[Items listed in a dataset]
Each row is a point on a tangle of strands that fork and nearly touch. The rows are in no order.
Points whose rows are less than 97.2 apart are linked; no others are. Some points are linked to none.
k_266: 62,-23,-57,-20,-16,74,22,21,-1,8,60,-29,-20,-6,36,32,-29,5,-6,1
k_588: 0,-26,-49,27,-46,28,-71,16,34,-36,20,40,-15,27,-1,-19,8,0,-42,-28
k_84: 22,-21,-9,-11,-9,7,33,-19,13,15,-13,-4,4,-14,-6,55,33,-33,-33,18
k_969: -8,-30,-64,-11,-55,35,-62,3,31,-1,9,13,-4,17,-11,-8,10,-4,-11,-8
k_305: 4,-2,19,-51,-35,16,-9,-28,-17,-9,7,9,-20,-21,29,-1,-30,-28,20,-1
k_639: 6,28,61,-11,34,-57,40,23,4,3,-58,27,49,5,8,-11,34,44,-12,-7
k_495: 33,1,58,13,18,16,48,-6,-41,-19,-14,-24,-16,24,-12,15,53,-5,-33,28
k_869: 11,-29,-33,18,-40,-23,-53,4,-10,-60,8,17,-21,29,-28,-36,-1,-9,-46,-25
k_467: 31,-13,-28,-19,-63,29,6,-9,-7,13,19,2,-13,-10,1,33,28,-46,-30,24
k_409: -3,-29,-32,19,-1,62,-52,61,16,-7,0,-3,-9,7,-14,-37,-5,-25,-10,-48
k_766: -7,-38,6,-20,-28,-25,-10,-32,-38,1,-24,-47,0,17,-68,-3,25,0,-9,29
k_87: -17,-40,-20,-15,32,47,-34,-3,-3,-9,-24,-20,16,27,3,-37,10,19,33,-4
k_967: 58,-31,34,-24,-7,36,30,-18,-91,-23,7,-16,-7,13,11,-34,9,-12,10,12
k_434: 17,15,47,16,27,-78,44,-19,36,45,-25,8,24,-15,-19,23,38,57,-7,-10
k_906: -48,32,24,59,7,-59,-16,-18,-42,-9,15,8,17,24,-31,-51,-17,14,26,23
k_885: -3,3,-24,8,-33,-68,-51,35,38,-11,-2,49,-31,20,1,-58,-29,-9,-31,-40
k_329: 1,7,-12,-4,35,56,13,-14,14,-15,-41,-1,14,47,14,10,55,-4,16,-19
k_564: -33,15,-29,14,-45,45,-86,47,55,16,20,41,-10,28,22,-7,-14,22,6,-32
k_176: -3,-17,-3,-45,27,-14,20,24,29,23,-37,0,32,-23,27,14,-10,-6,8,6
k_839: 34,-36,25,-25,5,7,16,8,-15,2,-8,-31,10,-7,20,-16,28,5,-23,41
k_579: -13,33,16,51,54,-52,57,-18,10,38,4,-3,29,-10,-11,-27,-24,9,51,-22
k_559: -20,-7,19,-42,-7,-19,19,-39,-29,14,-36,-11,-5,-9,-29,26,-12,-36,16,-9
k_99: 96,14,66,-81,16,13,54,-10,-16,9,11,17,-7,0,38,22,27,29,-17,-36
k_728: -13,37,33,31,24,-25,41,-10,-10,-10,-25,-39,-26,-3,-25,17,18,-27,-7,8
k_86: 17,-41,11,-6,4,3,28,36,-49,-13,-31,-44,17,7,-35,-18,11,-10,-17,27
k_392: -11,-33,-14,-15,-24,10,8,-12,-36,-11,-17,-3,4,-12,-36,11,-2,-58,-6,-8
k_922: 70,-13,17,-10,-11,41,27,-18,-93,-5,51,13,-17,1,32,-9,18,-32,0,11
k_954: 29,26,90,3,11,-85,34,-1,27,17,-26,41,-6,-20,-39,36,50,63,-20,-31
k_133: -37,-36,-10,34,27,-24,-20,-40,2,-15,4,3,24,-24,-9,11,-30,24,7,5
k_457: 28,3,11,-25,-61,-2,-12,4,19,8,58,13,-23,-39,31,41,-14,-9,-54,45
k_616: 52,13,97,-23,24,-40,34,-5,1,-10,-28,19,-15,-8,-15,26,35,61,-24,-39
k_331: 22,-11,34,5,-39,-26,-5,7,-8,-26,47,1,-29,-35,8,11,4,-20,-66,39
k_302: -41,-21,-22,10,22,61,-58,17,27,-1,-12,16,21,22,12,-3,6,9,26,-9
k_712: 76,6,22,-16,-7,36,51,-9,-67,13,70,23,-13,-3,32,46,33,-35,-15,15
k_384: -18,-3,-45,-10,-40,66,-36,47,44,19,28,15,-18,17,41,14,-39,45,15,-7
k_313: -30,-3,-5,-32,2,14,11,23,-25,4,-55,-11,24,31,-36,-16,43,-48,10,8
k_541: -45,-2,-22,-4,3,-43,-17,-9,-40,0,-30,-45,6,27,-84,-7,-5,-1,9,15
k_433: -47,20,-8,-3,-13,-23,-45,4,8,4,5,28,5,0,22,-48,-13,-6,31,9
k_800: -21,37,0,61,16,-37,8,14,5,8,29,-5,-2,-29,7,-70,-50,-3,38,-4
k_197: -60,-10,-16,37,45,-13,0,-19,-5,-16,-14,26,30,-7,-21,34,-18,-15,14,-15
k_528: 0,5,51,30,47,-30,42,-8,-34,-36,-42,-6,21,13,-32,42,-18,24,-6,-16
k_212: -63,10,-47,52,16,-34,-56,37,-5,-7,-2,-9,-1,31,-82,-49,3,4,-12,-24
k_930: 1,-29,42,29,-5,-46,15,6,-34,-10,-1,-51,-16,-20,-44,17,-10,9,-38,43
k_334: -18,52,-13,4,31,12,17,-39,49,15,-22,16,3,1,35,46,-13,7,31,-26
k_566: -52,-17,-30,-8,27,-17,-30,30,7,22,-17,-9,21,-21,-16,-29,-51,-11,46,-30
k_863: 63,-31,-66,16,-25,63,16,38,-38,10,34,7,-12,-21,-1,-5,7,-47,-4,-24
k_716: 4,-9,29,-52,-52,-24,-7,-27,-27,10,-13,-12,-18,-15,0,-13,2,-30,1,23
k_30: -32,18,-37,44,-5,12,-53,19,38,-5,11,-19,-23,11,-3,-38,20,-1,-2,-4
k_897: 6,40,53,-6,23,-46,39,-53,14,15,-20,10,-9,-16,12,36,0,14,12,-23
k_246: -31,15,-20,-7,-19,-63,-23,-30,2,16,-3,-38,-29,-11,-34,-46,-10,-8,24,2
k_414: 20,-39,52,-26,35,-23,9,-29,1,-5,-29,-2,31,11,17,9,16,64,-11,7
k_597: -17,-33,-23,42,-12,2,-39,-11,-30,-70,14,-7,-15,2,-42,-20,-34,-4,-27,-27
k_369: 36,-59,-40,-11,-22,30,21,22,-64,7,-3,8,11,-11,-25,-6,10,-52,5,-12
k_602: 10,-18,-7,-9,4,55,-17,30,4,-19,18,-2,-3,-10,38,-22,-16,-1,1,6
k_188: -2,-24,-20,-52,-21,55,-21,-9,4,17,-15,23,21,21,30,2,15,-18,33,8
k_278: -42,18,8,-16,27,-57,24,-5,-9,26,-45,-11,20,-4,-37,7,-1,-13,25,2
k_184: -23,2,15,13,21,3,-15,-1,-4,-23,5,3,1,-8,41,-30,-15,6,19,15
k_261: -30,20,29,41,-20,-45,-26,5,-57,-50,-3,-19,-4,16,-37,-44,-40,17,2,23
k_353: 23,17,22,-37,22,-33,42,14,44,34,-15,-3,13,-30,41,26,-9,24,-8,10
k_402: 20,9,-57,-30,-66,58,-2,-7,28,27,15,-13,-23,13,12,30,9,-21,-1,10
k_548: -47,-28,-42,-1,-2,-25,-46,26,-35,-13,-20,-22,6,21,-96,-31,-12,-4,-2,-14
k_742: -21,-29,4,-4,14,24,-26,-19,-50,-39,-14,-27,0,28,-16,-41,-20,6,26,-4
k_630: -6,32,78,35,46,-55,43,-17,-20,-23,-43,31,34,11,-27,28,-4,55,-4,-34
k_363: -50,25,21,39,36,-38,-3,-32,-26,-3,-20,-15,12,34,-33,-24,17,22,27,28
k_604: -2,27,-24,17,6,39,-18,-31,35,-8,28,-31,-35,-1,44,9,-22,31,9,13
k_448: 16,35,22,22,25,-12,3,-35,29,9,28,-30,-31,-16,56,-9,-17,43,21,21
k_826: -41,-2,-18,-2,-26,19,-16,12,20,-8,0,48,14,-17,14,38,-8,-46,-7,12
k_754: 32,-51,-22,8,-3,59,-25,59,-24,-27,24,-9,0,-5,13,-53,-13,-7,-5,-14
k_211: 41,-6,48,-10,24,8,60,-12,-16,-22,-32,9,6,10,-4,42,48,1,-33,-9
k_682: -4,26,17,-12,38,-9,41,-27,17,-10,-43,11,9,-14,10,38,-9,-5,11,-40
k_144: -1,0,-31,26,-23,-42,-47,-35,15,-12,24,-28,-39,-10,-8,-48,-32,21,1,-12
k_862: 66,3,40,-19,11,42,38,-29,-21,-9,45,4,-18,4,30,55,30,-2,-28,10
k_107: 21,6,36,-42,-31,-19,5,-12,32,45,32,4,-20,-27,34,57,12,5,-30,53
k_464: 24,7,45,-25,30,-13,54,7,-6,-19,-69,3,33,16,-17,9,50,25,-30,-23
k_227: 13,-1,50,-38,4,-37,16,-38,31,31,-28,13,10,5,8,44,60,24,-13,17
k_779: -15,-69,-19,15,0,-27,-14,-2,-6,-15,1,-17,13,-35,-21,4,-32,15,-24,20
k_693: 6,40,17,46,51,-33,43,-40,30,32,11,-8,-6,-24,33,-6,-36,21,39,-8
k_88: -34,6,-10,40,-25,-8,-27,-8,19,-27,26,31,4,-19,17,15,-3,-9,-25,32
k_149: -11,43,45,-2,5,-56,18,-55,35,54,-5,14,0,-7,16,35,28,10,17,14
k_720: -60,20,-44,-1,5,-54,-34,2,5,47,2,-12,2,5,-52,-63,-10,2,41,-10
k_17: -52,-1,-44,14,19,-33,-62,31,20,42,15,5,3,-8,-43,-58,-31,0,38,-53
k_68: -46,32,-3,45,21,-52,23,-6,-5,36,21,11,16,-14,-20,-40,-38,-25,44,-7
k_797: -51,23,-21,29,3,39,-66,41,47,28,6,17,6,15,18,-25,11,13,30,-16
k_861: -17,38,48,24,57,-66,47,-1,-12,7,-44,29,60,11,-13,-5,1,39,17,-16
k_480: -37,-3,-45,69,8,-32,-44,5,9,-32,17,-8,-20,1,-56,-34,-22,9,-20,-36
k_725: -15,-12,30,40,33,-9,18,16,-52,-48,-24,-21,19,3,-29,14,-38,13,-6,16
k_522: 65,28,7,-60,-13,61,50,10,-22,17,35,26,3,23,68,44,18,-4,6,15
k_96: 30,7,0,-39,2,8,30,18,43,25,17,-10,6,-18,48,56,-3,24,-26,38
k_73: -16,36,-23,-14,-1,17,6,5,28,15,-11,-22,-31,-21,14,1,-23,-36,31,-15
k_34: 3,24,-6,-2,25,43,-3,-58,20,-16,-4,-18,-19,10,38,22,3,12,34,-17
k_395: -20,35,-30,55,-15,-23,-12,7,45,42,43,12,3,-18,19,-49,-32,6,36,10
k_764: -32,-7,-33,45,59,-46,20,-40,37,42,3,11,52,-2,-22,7,3,34,32,-6
k_520: 6,23,38,35,-8,6,25,-15,-35,-31,1,-36,-35,8,-16,0,32,-29,-29,27
k_792: 2,19,-49,-23,-42,54,-11,21,35,23,-3,-12,-29,-5,1,8,-14,-45,20,-19
k_995: -13,34,-25,51,-24,-12,-14,-13,55,37,50,23,8,-14,33,0,-12,23,16,42
k_918: -9,23,-22,1,-4,31,8,39,47,16,32,9,1,-10,59,39,-28,15,-5,35
k_628: -19,10,11,9,40,2,9,-22,8,-4,-39,-21,17,22,-6,-4,45,16,9,13
k_274: -17,-14,18,45,2,-7,-8,50,-49,-56,-16,-22,8,9,-34,-36,-42,9,-12,20
k_426: 96,-1,84,-57,17,-14,56,6,-13,-5,2,8,-25,-9,-12,27,38,38,-34,-50
k_681: 25,-24,-7,-26,-28,23,-25,11,4,-10,36,-15,-10,-9,32,-20,5,9,-28,39
k_883: -37,-6,5,-11,48,15,17,-20,-1,-28,-45,34,32,11,-3,40,-3,-14,18,-41
k_701: 28,10,37,-60,0,18,26,-27,-2,-4,0,25,0,-7,57,38,-18,0,5,5
k_660: -57,5,-30,52,75,-32,16,4,12,23,-10,21,50,-1,-36,5,-14,9,40,-25
k_950: -28,29,-65,43,-10,-14,-61,6,44,-5,14,-4,-42,11,-38,-23,-6,-16,-3,-57
k_413: 48,-21,-61,-11,-29,82,18,72,-2,21,48,12,5,-14,23,25,-16,-18,-12,-3
k_753: 22,-36,26,-1,-18,22,-7,-18,-68,-52,18,-14,-13,6,1,-42,-23,0,-6,8
k_21: 10,13,-36,-12,-41,61,0,73,30,-4,42,20,0,-12,34,29,-23,-11,-36,29
k_740: -14,-8,-22,-33,-29,37,-27,-6,-1,11,-23,-12,-1,26,-11,-31,46,-42,14,9
k_70: 63,33,31,-79,-3,30,59,4,6,13,-1,33,16,3,53,52,11,5,-13,-19
k_398: 35,13,-9,-55,-43,69,8,35,-23,6,36,26,2,19,57,-2,7,-15,7,35
k_803: 12,-22,-23,-24,-57,78,-33,16,-16,-10,22,53,10,24,42,-5,11,-19,5,9
k_358: 45,-21,54,-47,1,-11,16,-21,27,36,9,8,-3,-5,14,68,48,29,-41,34
k_981: -26,-47,-26,-31,17,12,-12,20,17,10,-17,14,25,-28,8,13,-48,-13,26,-16
k_707: 43,-7,-25,8,25,69,22,-15,3,-9,-10,-24,-5,25,20,16,50,-4,-5,2
k_483: -10,35,-18,21,30,-25,26,-9,28,23,-18,-50,-30,-30,-7,8,-4,-25,18,-11
k_652: -30,-21,-4,24,8,10,-1,61,-49,-30,-39,-32,17,22,-57,-30,-6,-24,-3,9
k_627: 12,-54,-50,0,-13,4,-12,14,18,-3,13,-29,-4,-38,-8,7,-25,-8,-23,3
k_187: 51,20,-7,-10,0,65,25,-20,1,-8,33,-31,-32,8,36,23,21,-9,-13,19
k_931: -30,18,-37,58,-46,-46,-41,-14,48,5,37,33,2,-6,-2,-6,6,-3,-15,18
k_670: -6,-8,-16,-26,-45,-33,-52,19,12,-11,-4,19,-23,-3,11,-61,-20,-15,-3,-13
k_752: -5,1,11,-35,-69,-25,-42,-16,-15,-22,-9,8,-19,11,-6,-49,7,-24,-10,8

Follow the links from the first point to the second, and from the first to the third. Name the last point that the two ways share.
k_520 / k_278 / k_797 | k_274
k_981 / k_740 / k_426 | k_70
k_70 / k_764 / k_520 | k_716
k_480 / k_528 / k_839 | k_274
k_701 / k_627 / k_630 | k_716
k_660 / k_88 / k_392 | k_682
k_331 / k_681 / k_334 | k_107

A fork is a point with three links. Follow the links from the first point to the second and name the forks in between, in order.
k_752 / k_274 | k_670, k_602
k_995 / k_305 | k_682, k_107, k_96, k_413, k_559, k_716
k_660 / k_176 | k_197, k_682, k_107, k_96
k_541 / k_707 | k_480, k_797
k_564 / k_639 | k_797, k_274
k_402 / k_363 | k_274
k_87 / k_588 | k_797, k_480
k_628 / k_564 | k_797
k_670 / k_464 | k_602, k_274
k_96 / k_88 | k_107, k_682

-- Exercise instructions --
Looking back over the records above, in how many lines does the word "that" occur? Give the number alone.

-- Written response --
2